/---

Every row gives one point. The points of each table are mixes of a few directions, plus a little noise. How many directions does each table use, and how many do they share? Where both have some left over, give the other angles between the two spaces (their principal angles), to ten degrees, smallest first.
(in the rows, 128 means zero)

First:
[[152 125]
 [ 76 134]
 [194 121]
 [138 127]
 [199 120]
 [102 131]
 [ 38 138]]
Second, 6 rows:
[[109 130]
 [ 59 136]
 [188 121]
 [215 118]
 [116 129]
 [ 83 133]]
Directions: first 1, second 1, shared 1

First (5 x 4):
[[134 128 137 142]
 [112 128 105  93]
 [158 129 169 192]
 [ 82 126  62  27]
 [154 129 167 186]]
Second:
[[166 130 182 211]
 [151 129 160 177]
 [105 127  95  78]
 [134 128 137 142]
 [153 129 164 183]
 [ 91 126  76  48]
 [ 96 127  82  57]]
Directions: first 1, second 1, shared 1

First, 7 rows:
[[147 126 103 176 126 128]
 [117 120 177  51 133  57]
 [156 137 108 211 187 224]
 [141 125  73 186  81 112]
 [ 80 137 172  35 128 170]
 [142 121 134 127 130  76]
 [115 129 129 108 111 130]]
Second:
[[ 63 139 135  46  66 173]
 [ 87 135 132  74  88 158]
 [210 116 121 234 206  70]
 [149 125 126 156 148 113]
 [145 125 127 152 145 115]
 [114 131 130 108 113 138]]
Directions: first 3, second 1, shared 1

First, 7 rows:
[[124 125 156 128 141 120 143 132]
 [178 133  31 113  88 156  93 128]
 [ 91 127 193 140 154 109 150 125]
 [249 109  65  73 108 150 142 167]
 [104 131 139 138 131 125 124 121]
 [ 89 130 170 142 145 115 137 121]
 [ 64 141 140 159 129 123 107 104]]
Second (7 x 8):
[[133 107 124  95 188 128 101  90]
 [144 174 103 226  56 140 159 194]
 [118 118 167 123 138  88 150 135]
 [119 137 148 140 121 151 142 137]
 [122  89 131  49 151  61 111  93]
 [123 150 113 143  80 184 130 140]
 [138 122 109 120 162 143 104 106]]
Directions: first 2, second 4, shared 1; angles 80

First, 7 rows:
[[105 100 119 113  93 101 116  84 112]
 [ 93  90 137 141  66  86 118  54  88]
 [158 168 164 181 166 163 152 177 131]
 [177 191 156 171 204 189 158 223 159]
 [140 136 104  92 155 142 123 157 157]
 [135 140 150 161 134 137 139 136 120]
 [ 89  70  67  37  77  79  90  62 131]]
Second, 7 rows:
[[183 141 150  97 156  67 116 140 149]
 [214 178 116 208 161 113 134 183  97]
 [ 67  63 137 179  96  56 147 154 138]
 [177  82  70 117 149 205 145 196 131]
 [ 62 123 143  55 113 136 127 110 129]
 [ 81 171 145 125 107 156 116  60 112]
 [112 137 134 115 114 164 111  54 139]]
Directions: first 2, second 5, shared 0; angles 30, 40

First, 10 rows:
[[147 106 132  73  92 155  84 118 120 116 130 180]
 [162 142 123 212 172 148 136 122  77 177 120 151]
 [151 131 140 161 228 125 153 164 111 173 108  78]
 [ 83 166 113  54 148 141  86 204 125 131 185 111]
 [ 97 143 148 115 114  66 168 152 183  97 149  50]
 [113 110 104 158 118 140 144  78 132 117  86 147]
 [ 72 134  70 132 117 167 115  99 119 119 110 167]
 [209  97 186 172 104  91 158  93 134 129 111 125]
 [ 87 112 101  81 102 143 116 107 150  96 109 142]
 [158 140 162 122  88 102 120 145 130 124 172 129]]
Second:
[[ 96 131 108 119 124 131 131 123 139 115 122 124]
 [104 122  94 114 145 167 108 119 113 132 108 157]
 [145 125 178  98  74  67 146 140 175  93 159  84]
 [ 19 173   7 244 225 191 159 102  82 171  76 138]
 [147 112 130  97 128 152 100 128 114 132 122 158]
 [188 120 193 113  92  81 134 144 146 119 159 106]
 [127 114 119  93 126 153 103 124 121 125 119 154]
 [145 121 157 104 100 102 129 135 148 112 143 114]
 [180 134 165 171 139 106 141 139 112 152 143 117]]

\---

== Problem description ==
A verbatim copy of every record is what you should return.

== Solution to this task ==
Every row gives one point. The points of each table are mixes of a few directions, plus a little noise. How many directions does each table use, and how many do they share? Where both have some left over, give the other angles between the two spaces (their principal angles), to ten degrees, smallest first.
(in the rows, 128 means zero)

First:
[[152 125]
 [ 76 134]
 [194 121]
 [138 127]
 [199 120]
 [102 131]
 [ 38 138]]
Second, 6 rows:
[[109 130]
 [ 59 136]
 [188 121]
 [215 118]
 [116 129]
 [ 83 133]]
Directions: first 1, second 1, shared 1

First (5 x 4):
[[134 128 137 142]
 [112 128 105  93]
 [158 129 169 192]
 [ 82 126  62  27]
 [154 129 167 186]]
Second:
[[166 130 182 211]
 [151 129 160 177]
 [105 127  95  78]
 [134 128 137 142]
 [153 129 164 183]
 [ 91 126  76  48]
 [ 96 127  82  57]]
Directions: first 1, second 1, shared 1

First, 7 rows:
[[147 126 103 176 126 128]
 [117 120 177  51 133  57]
 [156 137 108 211 187 224]
 [141 125  73 186  81 112]
 [ 80 137 172  35 128 170]
 [142 121 134 127 130  76]
 [115 129 129 108 111 130]]
Second:
[[ 63 139 135  46  66 173]
 [ 87 135 132  74  88 158]
 [210 116 121 234 206  70]
 [149 125 126 156 148 113]
 [145 125 127 152 145 115]
 [114 131 130 108 113 138]]
Directions: first 3, second 1, shared 1

First, 7 rows:
[[124 125 156 128 141 120 143 132]
 [178 133  31 113  88 156  93 128]
 [ 91 127 193 140 154 109 150 125]
 [249 109  65  73 108 150 142 167]
 [104 131 139 138 131 125 124 121]
 [ 89 130 170 142 145 115 137 121]
 [ 64 141 140 159 129 123 107 104]]
Second (7 x 8):
[[133 107 124  95 188 128 101  90]
 [144 174 103 226  56 140 159 194]
 [118 118 167 123 138  88 150 135]
 [119 137 148 140 121 151 142 137]
 [122  89 131  49 151  61 111  93]
 [123 150 113 143  80 184 130 140]
 [138 122 109 120 162 143 104 106]]
Directions: first 2, second 4, shared 1; angles 80

First, 7 rows:
[[105 100 119 113  93 101 116  84 112]
 [ 93  90 137 141  66  86 118  54  88]
 [158 168 164 181 166 163 152 177 131]
 [177 191 156 171 204 189 158 223 159]
 [140 136 104  92 155 142 123 157 157]
 [135 140 150 161 134 137 139 136 120]
 [ 89  70  67  37  77  79  90  62 131]]
Second, 7 rows:
[[183 141 150  97 156  67 116 140 149]
 [214 178 116 208 161 113 134 183  97]
 [ 67  63 137 179  96  56 147 154 138]
 [177  82  70 117 149 205 145 196 131]
 [ 62 123 143  55 113 136 127 110 129]
 [ 81 171 145 125 107 156 116  60 112]
 [112 137 134 115 114 164 111  54 139]]
Directions: first 2, second 5, shared 0; angles 30, 40

First, 10 rows:
[[147 106 132  73  92 155  84 118 120 116 130 180]
 [162 142 123 212 172 148 136 122  77 177 120 151]
 [151 131 140 161 228 125 153 164 111 173 108  78]
 [ 83 166 113  54 148 141  86 204 125 131 185 111]
 [ 97 143 148 115 114  66 168 152 183  97 149  50]
 [113 110 104 158 118 140 144  78 132 117  86 147]
 [ 72 134  70 132 117 167 115  99 119 119 110 167]
 [209  97 186 172 104  91 158  93 134 129 111 125]
 [ 87 112 101  81 102 143 116 107 150  96 109 142]
 [158 140 162 122  88 102 120 145 130 124 172 129]]
Second:
[[ 96 131 108 119 124 131 131 123 139 115 122 124]
 [104 122  94 114 145 167 108 119 113 132 108 157]
 [145 125 178  98  74  67 146 140 175  93 159  84]
 [ 19 173   7 244 225 191 159 102  82 171  76 138]
 [147 112 130  97 128 152 100 128 114 132 122 158]
 [188 120 193 113  92  81 134 144 146 119 159 106]
 [127 114 119  93 126 153 103 124 121 125 119 154]
 [145 121 157 104 100 102 129 135 148 112 143 114]
 [180 134 165 171 139 106 141 139 112 152 143 117]]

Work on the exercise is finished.